About this exercise:
Every record below must come back exactly as written, with the images dropped.

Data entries
********************
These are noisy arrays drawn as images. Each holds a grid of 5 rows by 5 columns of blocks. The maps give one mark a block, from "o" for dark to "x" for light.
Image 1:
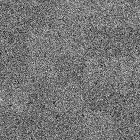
ooxxx
oxxoo
oxoxx
xoxoo
oooxo
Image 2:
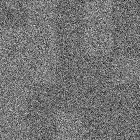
oxoxo
xxoxo
xxoox
xoooo
xoxoo
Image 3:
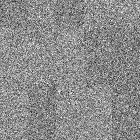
oxoxx
xxxoo
xxxoo
xoxxo
xoxxo
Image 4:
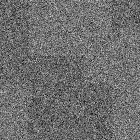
oxxxo
oxxxx
oooxx
xooox
xooox
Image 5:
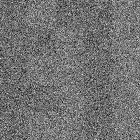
oxoox
ooxox
oxxox
ooxox
oxxox
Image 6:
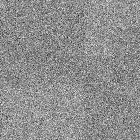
oooxx
oooxo
ooooo
xxxoo
xxxoo
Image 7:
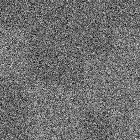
ooooo
xooox
xooxx
oxxxx
oxxox
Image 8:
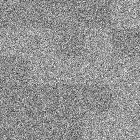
oooox
xxoxo
oxxxx
oooox
oooxx
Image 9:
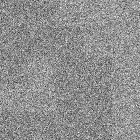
ooxxx
oooxx
oxoox
xxoox
oooox
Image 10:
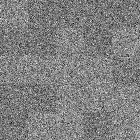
xoooo
ooxox
xxxxo
ooxxx
oxxox
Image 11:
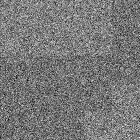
xxxxo
xxxxo
ooooo
oooox
oooxx
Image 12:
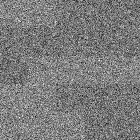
xxooo
ooooo
oxxxx
xxooo
xxxoo
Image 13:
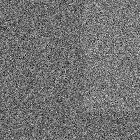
oooxx
oooxx
oooxx
oooxx
ooooo
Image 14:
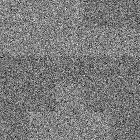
xxxoo
xxxxx
ooooo
ooxoo
oxxxo
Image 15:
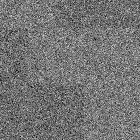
xxooo
oxxxx
oxxxx
oooxx
oooxx
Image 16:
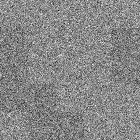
xxxxx
oxxxo
oxxxo
ooxxx
xooxx
********************
Output below:
These are noisy arrays drawn as images. Each holds a grid of 5 rows by 5 columns of blocks. The maps give one mark a block, from "o" for dark to "x" for light.
Image 1:
ooxxx
oxxoo
oxoxx
xoxoo
oooxo
Image 2:
oxoxo
xxoxo
xxoox
xoooo
xoxoo
Image 3:
oxoxx
xxxoo
xxxoo
xoxxo
xoxxo
Image 4:
oxxxo
oxxxx
oooxx
xooox
xooox
Image 5:
oxoox
ooxox
oxxox
ooxox
oxxox
Image 6:
oooxx
oooxo
ooooo
xxxoo
xxxoo
Image 7:
ooooo
xooox
xooxx
oxxxx
oxxox
Image 8:
oooox
xxoxo
oxxxx
oooox
oooxx
Image 9:
ooxxx
oooxx
oxoox
xxoox
oooox
Image 10:
xoooo
ooxox
xxxxo
ooxxx
oxxox
Image 11:
xxxxo
xxxxo
ooooo
oooox
oooxx
Image 12:
xxooo
ooooo
oxxxx
xxooo
xxxoo
Image 13:
oooxx
oooxx
oooxx
oooxx
ooooo
Image 14:
xxxoo
xxxxx
ooooo
ooxoo
oxxxo
Image 15:
xxooo
oxxxx
oxxxx
oooxx
oooxx
Image 16:
xxxxx
oxxxo
oxxxo
ooxxx
xooxx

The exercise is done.